◆ **What to do**
Copying exactly, give the lines in the material below from the one with "R71: [ 14 -19" to the one with "- Changing only the choice among 2 separate values turns R75", ends included, and nothing besides.

◆ **Provided data**
A small network was shown many inputs. Here are its activations along a few directions, one row for each input.
Each table varies a few parts of the input and shows all the possible inputs, shuffled.
Descriptions start from the smaller parts, as in this example, which fits no table here: one of 2 separate values, together with either a single point or one of 9 places along a line or (one of 4 places along a line, together with one of 5 places around a ring).
Shared parts are said once, and a part with two or three values counts as separate values.

Other details of the inputs vary at random and push rows far along two fixed directions, the same in every table; ignore that.

Rows:
R1: [ -4 -12  15   5 -17   6  -8 -10  24  24  10 -22]
R2: [-31  42  10 -35  -7  -3 -35  -5  -2 -18  10  18]
R3: [-4 24 10 -4 -5 14 -6 -7  6 22  7 -1]
R4: [ 13 -23 -10  18  38 -37  36  65 -17 -24 -23  20]
R5: [  5 -10   6   6  13 -30  19  11  -7 -18 -13  -7]
R6: [ 13  -7  -8  -8 -10  14  -5 -19   3  34  10 -12]
R7: [ -4   9 -21 -13  -2 -15   5  35  -8 -23   0   8]
R8: [ -5   5   3  -3  14 -12   8  38 -15  15  -8  19]
R9: [  9 -45  -6  32 -30   6  28   7   3  -4 -54   8]
R10: [ 14 -10  12   3 -17   6  -1 -31  12  -4  23 -15]
R11: [  8  15  -7 -17   0 -14  10  32 -19  -1   2  27]
R12: [-19   1 -10   0  12 -13   1  42  -5  -9 -10   2]
R13: [ 31 -34 -21  13  14 -10  24   9   1  -5  -4 -11]
R14: [-13  19  11  -3 -11  -1 -12 -10  15  12   9  -4]
R15: [ -9  -5  20  11  15 -20  16  19   0 -12  -2  11]
R16: [ 16 -40 -18  21 -34   4  36  -3   4 -10 -50  13]
R17: [ -5 -21  -2  16   6  17 -16 -18   4   2   6 -32]
R18: [  7 -19  -8  12 -51  31  -4 -36   6  -8 -29   9]
R19: [ 16  -8   4  13   4  13  -5 -30  -8  23   8 -15]
R20: [  3  -5  -2  -5  -1 -32  15  25   2  -4 -15  -9]
R21: [  3  -6   3  -6 -20   4   0 -20  25  19  14 -17]
R22: [  0  -5 -17   5 -11  11 -16 -11  10  13   4 -34]
R23: [-47  33  29 -13  23   0 -36 -10  -9 -19   1  18]
R24: [-19  47  20 -17   9  19 -18 -14 -13 -15  20  33]
R25: [ 11  -1   1  -8 -14  19   5 -16  15  29  12 -15]
R26: [  5 -15   1  -5  12 -28  23   8  -4 -21  -9  -3]
R27: [  9 -18  12  13   7  18  -9 -22  -6  26   9 -15]
R28: [ 12  -8  -8  16  10  13 -17 -24   4   7   6 -18]
R29: [ 10 -17 -18   8  24 -39  32  79  -8 -10 -25  19]
R30: [-22  22  -8   5  30 -17   2  25 -20 -32  -9  17]
R31: [ 26  -9  -4   0   8 -13  23  15 -22  -8   4  14]
R32: [  5  -6  14   3 -11  21  -3  -6  14  34   8 -19]
R33: [ 14  -2  -3   3 -10  11  -9 -16   0  37   6 -17]
R34: [ 13  -3 -20   6   9 -17   8  32   0   3 -11   1]
R35: [-36  44  -1 -17  15  12 -36  -9 -17 -37  16  24]
R36: [ 19 -30 -10  -9 -10 -27  27  15  12   2 -10 -23]
R37: [  8   9 -20 -12   4 -14   0  35  -5 -14   0  20]
R38: [-12   7 -23 -11   9 -15   9  32  -4 -14  -7   7]
R39: [ 33 -31  -9   9  10 -11  35   4 -11  10  -2  -6]
R40: [-33  51  15 -27  -9   0 -28  -2   3 -13  19  32]
R41: [ 22 -14 -11   5  -3  17 -16 -25   4  -3  17 -15]
R42: [ -6  10  13   9  15 -26  20  15  -4 -17  -3  15]
R43: [-45  42  -3 -15  26  11 -32 -12 -13 -28   9  23]
R44: [  7 -12  21  14   3  23   1 -20   6  21  10 -17]
R45: [ 20   1   3  -9 -25  20   1 -13  11  20  19 -13]
R46: [-30  49  19 -17  21  17 -14 -15 -10  -8  12  35]
R47: [-33  45 -10 -24  16  11 -39   1  -1  -4   7  30]
R48: [ 13 -15   7  -6 -13   2  -9 -32   5 -11  14 -25]
R49: [ -5 -17  11  -4 -13   1 -17 -11  17  18   1 -32]
R50: [ 12   2  14  13   1  18   4 -27   3  16  10 -15]
R51: [ -1 -16  -5  25 -40  28  -4 -37   7   3 -40   3]
R52: [  5 -12  10   4  -6   5   4 -34  16   5  16 -16]
Each input here is: one of 4 places along a line, together with either a single point or (one of 2 separate values, together with one of 6 places around a ring).
- Changing only the place on the line of 4 turns R12 into R22. The same change can be made to R29. Which row results? => R34
- Changing only the place on the line of 4 turns R46 into R50. The same change can be made to R25. Which row results? => R3
- Change only the choice among 2 separate values in R6. List by row number the other rows that result. => R39
- Change only the choice among 2 separate values in R34. List by row number the other rows that result. => R28

Rows:
R53: [-25  70  -1 -39  22   4  -1  22 -19 -10  16  71]
R54: [ 46 -60  22  20   8 -26  67 -10   8   7   2 -28]
R55: [-74  60  19 -30 -17   5 -66 -15  19  -8  -7  28]
R56: [ -5 -37   5   5 -29  18 -18 -14  24  47 -13 -47]
R57: [-13  35  15 -16  19 -17  39  52  -1 -11  10  52]
R58: [-37   2  18   9 -11  30 -53 -86  27 -10   3 -29]
R59: [ 34 -46 -51  16   7 -21  60  73 -12  -1 -38   0]
R60: [-30  71  -5  -9  22  27 -33   2 -17  17   7  43]
R61: [-46  71  11 -24   3 -15  11  50 -11 -50   0  63]
R62: [ 49 -38 -18 -12 -48 -29  40  12   3   9 -14 -27]
R63: [  1  26   8 -40  -4 -15   3   7  -9  21   4  31]
R64: [-48  32  12   3  -2  25 -56 -18  13 -35   5  26]
R65: [ -1  -7 -20   7 -22  39 -53 -51  13 -11   8 -10]
R66: [-13   4 -16 -20 -44  21 -57 -53  25  24  -5 -23]
R67: [-49  67  35   9  41  13 -34  25 -24 -15   7  62]
R68: [ 36 -36 -17  -8  62 -85  45  94   4 -18  45 -61]
R69: [-43   4  13  10  45 -24  15  34 -26 -36 -38  29]
R70: [ 52 -35 -42 -17  61 -81  38  82 -11 -14  43 -57]
R71: [ 14 -19  17  -9 -58   3   0 -29  28  23   9 -43]
R72: [ -7   3  27  28  38 -21  24   8 -16  -1 -15   8]
R73: [-29  50  23 -28  34   3 -18 -41 -27 -16  13  47]
R74: [ 20 -22  28 -13 -33   6   7 -28  31  52  21 -31]
R75: [ 10  13   2  18  11  35 -32 -24 -15  20  14   7]
R76: [ 56 -34 -36   3 -34 -16  60  27   2 -10  -6 -16]
R77: [ 59 -44 -25  14 -13 -35  66  51 -21 -43 -14   9]
R78: [ 39 -57  11  24 -17 -28  60 -11   6 -23 -10 -40]
R79: [ 39 -40 -56  12 -12 -38  60  62   7 -24 -35   3]
R80: [-47  73  17   0  36  -3  -2  52 -15  -3  -2  61]
R81: [ 47 -36  -8  12 -32  15  -6 -35  14  77   0 -55]
R82: [ 13  -9  11  11  -7 -22  38  44  -9 -48  -2  21]
R83: [ 14 -40 -19  15 -19  15 -21 -77  16  -2 -10 -45]
R84: [-22  -6  -6   5  15  29 -36 -54 -16   3 -14 -14]
R85: [ -6 -12 -13  10  -6  62 -58 -49  -4  15   7 -17]
R86: [ 29 -25   3  28   6  24 -10 -70  -5  39   3 -43]
R87: [ -7  -6 -22  10  -3 -31  38  63  17 -33 -26  20]
R88: [ 10 -34 -18  -6 -36  34 -37 -43  14  57 -10 -51]
R89: [ 28 -28  -1   4 -29  17  -3 -81   1  -3   9 -45]
R90: [  0   7  35   0  -3  39 -23 -40  13  11  41   4]
R91: [-17  22  28   2  -4   1 -17   3   7  45  -2  -2]
R92: [ 16   8   8 -10   1  31 -18 -34  -7   7  32  17]
R93: [-28  -1   7  16  22  11 -10  36 -13 -23 -15  24]
R94: [-65  53  -1 -10  32   0  -6  64 -15 -26 -22  59]
- What do these inputs look like to the network? => one of 2 separate values, together with either a single point or (one of 4 places along a line, together with one of 5 places around a ring)
- Changing only the choice among 2 separate values turns R64 into R65. The same change can be made to R74. Which row results? => R63
- Changing only the choice among 2 separate values turns R75 into R67. The same change can be made to R59. Which row results? => R94
- Change only the choice among 2 separate values in R92. List by row number the other rows that result. => R90
- Change only the choice among 2 separate values in R76. List by row number the other rows that result. => R61

Rows:
R95: [-47  71  12 -39   8   7 -45  -2  -5 -13  19  37]
R96: [-40  59  17 -23  10  22 -44 -10  -4  16  17  27]
R97: [ 15 -25  -8  11 -27  17  10 -28   8  10 -16 -13]
R98: [  3  -3   8  10  35 -41  43  50 -21 -28 -15  25]
R99: [ 32 -42  -5  13  -9   8   2 -36  15   6  16 -51]
R100: [-51  59   7 -19  32  10 -50 -11 -19 -28  15  31]
R101: [ 15 -19 -13  17 -10 -16  40  30  -4 -17 -34  20]
R102: [ 17 -29  -5  16 -31  24   5 -20  10   4 -11 -10]
R103: [ 33 -32   1   1 -30   6  10 -23  25  31  20 -44]
R104: [ 33 -42 -13  16 -19 -16  39  13  -6  -3 -32  -1]
R105: [  4  -6 -11   9  40 -37  32  57 -24 -27 -15  24]
R106: [  8   5 -15  -8  19 -37  35  72 -14  -7 -12  28]
R107: [-47  69  25 -28  11  11 -37  -3  -7   3  16  39]
R108: [ 34 -31 -18   1 -26  11   0 -16  20  32  18 -49]
R109: [-28  25  26  -7  -7  52 -71 -96  16  15  41 -28]
R110: [  1  -2   1  11  42 -36  37  56 -25 -24 -17  27]
R111: [ 18 -55  -7  21 -38  17  -6 -33  34  31 -10 -63]
- What do these inputs look like to the network? => either a single point or one of 4 places along a line or (one of 2 separate values, together with one of 6 places around a ring)
- What sort of input is R111? => a single point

◆ **Your solution**
R71: [ 14 -19  17  -9 -58   3   0 -29  28  23   9 -43]
R72: [ -7   3  27  28  38 -21  24   8 -16  -1 -15   8]
R73: [-29  50  23 -28  34   3 -18 -41 -27 -16  13  47]
R74: [ 20 -22  28 -13 -33   6   7 -28  31  52  21 -31]
R75: [ 10  13   2  18  11  35 -32 -24 -15  20  14   7]
R76: [ 56 -34 -36   3 -34 -16  60  27   2 -10  -6 -16]
R77: [ 59 -44 -25  14 -13 -35  66  51 -21 -43 -14   9]
R78: [ 39 -57  11  24 -17 -28  60 -11   6 -23 -10 -40]
R79: [ 39 -40 -56  12 -12 -38  60  62   7 -24 -35   3]
R80: [-47  73  17   0  36  -3  -2  52 -15  -3  -2  61]
R81: [ 47 -36  -8  12 -32  15  -6 -35  14  77   0 -55]
R82: [ 13  -9  11  11  -7 -22  38  44  -9 -48  -2  21]
R83: [ 14 -40 -19  15 -19  15 -21 -77  16  -2 -10 -45]
R84: [-22  -6  -6   5  15  29 -36 -54 -16   3 -14 -14]
R85: [ -6 -12 -13  10  -6  62 -58 -49  -4  15   7 -17]
R86: [ 29 -25   3  28   6  24 -10 -70  -5  39   3 -43]
R87: [ -7  -6 -22  10  -3 -31  38  63  17 -33 -26  20]
R88: [ 10 -34 -18  -6 -36  34 -37 -43  14  57 -10 -51]
R89: [ 28 -28  -1   4 -29  17  -3 -81   1  -3   9 -45]
R90: [  0   7  35   0  -3  39 -23 -40  13  11  41   4]
R91: [-17  22  28   2  -4   1 -17   3   7  45  -2  -2]
R92: [ 16   8   8 -10   1  31 -18 -34  -7   7  32  17]
R93: [-28  -1   7  16  22  11 -10  36 -13 -23 -15  24]
R94: [-65  53  -1 -10  32   0  -6  64 -15 -26 -22  59]
- What do these inputs look like to the network? => one of 2 separate values, together with either a single point or (one of 4 places along a line, together with one of 5 places around a ring)
- Changing only the choice among 2 separate values turns R64 into R65. The same change can be made to R74. Which row results? => R63
- Changing only the choice among 2 separate values turns R75 into R67. The same change can be made to R59. Which row results? => R94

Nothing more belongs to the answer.